ACTION ITEM:
Check every line below for the word "that" and give only the number of lines where it appears.

MATERIAL PROVIDED:

Content starts

Below is a small trained network, with its code and all its weights. Each question gives an input and a class and asks what happens when units are switched off, that is, made to give their printed mean instead of their output.

import numpy as np


def w(rows, s, z=0):
    codes = np.array(rows[::2]) - 128.0
    scale = np.full(codes.shape[1], s)
    scale[-1] = z or s
    return codes * scale


def f(y):
    return np.maximum(y, 0)


def log_softmax(a):
    a = a - a.max(-1, keepdims=True)
    return a - np.log(np.exp(a).sum(-1, keepdims=True))


def net(x, mask):
    res = np.array(x, float).reshape(1, 6) / 4 @ E
    y = f(res @ A[0][:, :-1].T + A[0][:, -1])
    res = res + np.where(mask, y, B[0][:, -1]) @ B[0][:, :-1]
    return log_softmax(res[-1] @ U[:, :-1].T + U[:, -1])


A, B = {}, {}
E = w([
[144,137,63,219],'x0',
[130,130,124,126],'x1',
[34,88,82,111],'x2',
[90,249,137,131],'x3',
[126,128,131,131],'x4',
[128,127,129,129],'x5',
],0.013)
A[0] = w([
[131,129,124,101,55],'n0',
[125,205,83,111,71],'n1',
[104,112,217,22,123],'n2',
[116,118,173,64,97],'n3',
[79,219,164,148,35],'n4',
[65,94,94,120,93],'n5',
[199,124,108,106,35],'n6',
[123,167,119,133,47],'n7',
[132,145,61,194,123],'n8',
[174,23,125,126,55],'n9',
[184,141,162,151,110],'n10',
[175,4,121,134,70],'n11',
[239,133,157,157,48],'n12',
[129,117,169,52,101],'n13',
[159,123,59,206,95],'n14',
[135,122,105,178,93],'n15',
[167,58,85,186,104],'n16',
[187,147,183,139,45],'n17',
[80,96,55,102,64],'n18',
[69,105,85,113,76],'n19',
[139,134,82,195,92],'n20',
[171,50,107,115,3],'n21',
[120,122,207,45,116],'n22',
[199,137,168,131,33],'n23',
[153,125,81,195,98],'n24',
[110,174,100,180,140],'n25',
[162,134,72,96,246],'n26',
[147,121,71,175,75],'n27',
[88,224,140,141,71],'n28',
[242,102,142,119,75],'n29',
[53,76,50,75,67],'n30',
[199,145,174,142,100],'n31',
[54,94,91,114,67],'n32',
[204,158,176,130,96],'n33',
],0.014,0.0046)
B[0] = w([
[115,102,143,145,133],'n0',
[134,74,119,42,194],'n1',
[197,78,201,192,248],'n2',
[166,85,171,196,191],'n3',
[137,110,99,4,222],'n4',
[57,223,82,160,198],'n5',
[112,153,118,124,159],'n6',
[172,126,132,82,157],'n7',
[186,65,218,179,217],'n8',
[137,84,109,23,227],'n9',
[97,155,97,136,192],'n10',
[131,123,124,11,250],'n11',
[92,172,83,161,221],'n12',
[177,73,204,197,197],'n13',
[149,86,191,181,224],'n14',
[157,107,161,162,173],'n15',
[166,85,176,80,225],'n16',
[53,201,94,189,193],'n17',
[104,168,67,167,201],'n18',
[107,211,82,175,191],'n19',
[155,111,192,154,200],'n20',
[123,105,136,27,194],'n21',
[165,55,188,193,225],'n22',
[104,179,82,162,187],'n23',
[163,112,174,186,203],'n24',
[142,56,165,117,203],'n25',
[164,116,129,143,175],'n26',
[158,101,156,170,189],'n27',
[141,88,106,2,229],'n28',
[75,176,59,132,211],'n29',
[85,200,70,166,232],'n30',
[67,186,87,135,208],'n31',
[98,203,85,160,202],'n32',
[77,186,72,149,217],'n33',
],0.0086,0.012)
U = w([
[163,54,180,173,121],'0',
[137,81,109,1,253],'1',
[95,164,63,157,31],'2',
],0.014,0.0037)

Each question gives the input, the list of numbers given to net, and the class t.
The units are the neurons (one row each of A and B). Each row of codes is followed by its name. A weight is (code - 128) times the scale printed after its matrix; where a second scale follows, it is the last column's (A, B and U).
mask holds one flag per neuron, in row order. A switched-off neuron (its flag False) gives its mean, the last column of its row in B, instead of its output. The means were averaged over made-up inputs and are rounded, as every weight is.
A unit's drop is (log p(t) with every unit on - log p(t) with that unit switched off) / (log p(t) with every unit on - log p(t) with every unit switched off).
The circuit of an input: a set's keep is (log p(t) with only the set's units on - log p(t) with every unit switched off) / (log p(t) with every unit on - log p(t) with every unit switched off). Starting from the 12 units with the biggest drops (on a tie, the unit counted first), units are removed one at a time, each time the one whose removal leaves the highest keep (on an exact tie, the one counted first), for as long as the keep stays at least 0.8.
circuit, biggest first: the units of the circuit, biggest drop first
unit that matters most: the unit with the biggest drop
top k neurons: the k neurons with the biggest drops, biggest first
drop when u is switched off: that unit's drop, to one decimal
input [7,-3,1,8,-4,-3], class 1: circuit, biggest first	[n28]
input [-7,3,-7,2,2,1], class 0: top 4 neurons	[n2 n22 n13 n3]
input [-5,-4,-6,3,-1,-6], class 2: top 2 neurons	[n33 n17]
input [7,-3,6,-8,-6,-4], class 1: top 2 neurons	[n11 n9]
input [-4,-3,-6,-6,0,-2], class 1: top 2 neurons	[n9 n11]
input [-7,8,-6,4,3,0], class 0: top 2 neurons	[n2 n22]
input [-6,2,7,-5,8,-4], class 2: top 2 neurons	[n30 n5]
input [3,8,-6,-5,-5,8], class 2: top 2 neurons	[n12 n29]
input [-4,-3,8,-7,-6,-3], class 2: top 2 neurons	[n30 n5]
input [-3,-3,-8,7,-1,6], class 2: top 4 neurons	[n17 n33 n11 n31]
input [-7,-8,3,-6,-3,7], class 0: drop when n2 is switched off	0.7
input [8,0,-4,7,1,-1], class 0: drop when n8 is switched off	0.4
input [3,8,-4,4,-3,-1], class 1: drop when n28 is switched off	0.3
input [-6,3,2,-6,2,-8], class 0: unit that matters most	n2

Content ends

YOUR RESPONSE:
5